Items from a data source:
Below is a small trained network, with its code and all its weights. Each question gives an input and a class and asks what happens when units are switched off, that is, made to give their printed mean instead of their output.

import numpy as np


def w(rows, s, z=0):
    codes = np.array(rows[::2]) - 128.0
    scale = np.full(codes.shape[1], s)
    scale[-1] = z or s
    return codes * scale


def f(y):
    return np.maximum(y, 0)


def log_softmax(a):
    a = a - a.max(-1, keepdims=True)
    return a - np.log(np.exp(a).sum(-1, keepdims=True))


def net(x, mask):
    res = np.array(x, float).reshape(1, 3) / 4 @ E
    y = f(res @ A[0][:, :-1].T + A[0][:, -1])
    res = res + np.where(mask, y, B[0][:, -1]) @ B[0][:, :-1]
    return log_softmax(res[-1] @ U[:, :-1].T + U[:, -1])


A, B = {}, {}
E = w([
[71,2,108,157,65,146],'x0',
[180,163,1,96,55,151],'x1',
[39,199,109,162,83,18],'x2',
],0.0084)
A[0] = w([
[102,136,196,97,142,125,99],'n1',
[95,114,202,153,195,118,136],'n2',
[86,115,193,176,199,88,155],'n3',
[107,116,210,231,211,118,132],'n4',
[56,189,135,181,86,66,103],'n5',
[55,20,103,173,33,153,22],'n6',
[164,64,144,27,152,198,49],'n7',
[167,104,141,98,152,177,36],'n8',
[171,165,28,73,23,140,133],'n9',
[105,90,249,124,182,87,129],'n10',
[28,187,99,159,73,60,84],'n11',
[102,7,107,194,42,119,29],'n12',
[188,87,167,98,177,217,107],'n13',
[168,219,155,53,192,104,66],'n14',
[186,210,152,94,182,103,59],'n15',
[189,235,147,96,166,74,21],'n16',
[175,222,120,136,202,136,62],'n17',
[87,89,143,162,170,117,112],'n18',
[126,152,117,156,92,8,83],'n19',
[103,168,151,157,76,100,40],'n20',
[201,150,1,102,87,115,130],'n21',
[230,55,151,73,150,155,87],'n22',
[99,148,133,190,133,77,70],'n23',
[161,215,193,90,97,148,6],'n24',
[67,168,108,151,123,56,93],'n25',
[211,105,133,137,191,200,52],'n26',
],0.0079,0.0018)
B[0] = w([
[126,123,82,78,87,126,161],'n1',
[91,143,9,48,39,214,194],'n2',
[120,150,53,89,51,220,200],'n3',
[105,132,67,50,39,216,209],'n4',
[210,215,166,198,149,169,204],'n5',
[32,26,196,96,228,3,234],'n6',
[165,184,168,200,131,113,208],'n7',
[188,161,175,153,133,133,173],'n8',
[89,128,27,39,44,220,255],'n9',
[121,124,6,51,36,172,214],'n10',
[199,198,193,218,137,158,219],'n11',
[45,42,180,107,244,14,227],'n12',
[235,190,164,210,97,119,218],'n13',
[53,69,135,102,214,84,195],'n14',
[54,70,162,91,186,64,187],'n15',
[56,74,169,121,195,46,195],'n16',
[37,69,166,78,229,71,188],'n17',
[102,139,109,89,123,152,170],'n18',
[226,178,155,186,134,128,191],'n19',
[166,150,185,155,93,120,161],'n20',
[88,118,18,67,4,208,246],'n21',
[207,163,193,219,140,146,211],'n22',
[188,175,156,150,116,140,167],'n23',
[98,106,147,91,154,46,162],'n24',
[232,181,160,210,130,136,190],'n25',
[182,174,186,180,124,108,202],'n26',
],0.0061,0.0089)
U = w([
[103,140,43,48,58,200,254],'0',
[203,177,182,252,142,131,65],'1',
[39,79,163,90,220,27,56],'2',
],0.013,0.00068)

Each question gives the input, the list of numbers given to net, and the class t.
The units are the neurons (one row each of A and B). Each row of codes is followed by its name. A weight is (code - 128) times the scale printed after its matrix; where a second scale follows, it is the last column's (A, B and U).
mask holds one flag per neuron, in row order. A switched-off neuron (its flag False) gives its mean, the last column of its row in B, instead of its output. The means were averaged over made-up inputs and are rounded, as every weight is.
A unit's drop is (log p(t) with every unit on - log p(t) with that unit switched off) / (log p(t) with every unit on - log p(t) with every unit switched off).
unit that matters most: the unit with the biggest drop
k most important neurons: the k neurons with the biggest drops, biggest first
drop when u is switched off: that unit's drop, to one decimal
input [1,4,5], class 1: unit that matters most : n11
input [-6,-5,6], class 1: 2 most important neurons : [n5 n25]
input [-5,-5,-5], class 0: 2 most important neurons : [n10 n2]
input [-6,-7,-7], class 0: 4 most important neurons : [n10 n2 n4 n3]
input [-4,-2,3], class 2: 2 most important neurons : [n13 n16]
input [7,-7,0], class 0: 2 most important neurons : [n10 n4]
input [6,-6,-1], class 0: 2 most important neurons : [n10 n4]
input [-8,6,-8], class 1: 2 most important neurons : [n13 n22]
input [0,-6,7], class 1: 2 most important neurons : [n11 n5]
input [6,5,1], class 2: drop when n4 is switched off : 0.1
input [6,-7,2], class 0: drop when n4 is switched off : 0.1
input [-3,-8,7], class 0: drop when n4 is switched off : 0.2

→ **EXERCISE GOAL**: Check every line above for the string "scale" and copy those that have it.

→ **WRITTEN ANSWER**:
    scale = np.full(codes.shape[1], s)
    scale[-1] = z or s
    return codes * scale
The units are the neurons (one row each of A and B). Each row of codes is followed by its name. A weight is (code - 128) times the scale printed after its matrix; where a second scale follows, it is the last column's (A, B and U).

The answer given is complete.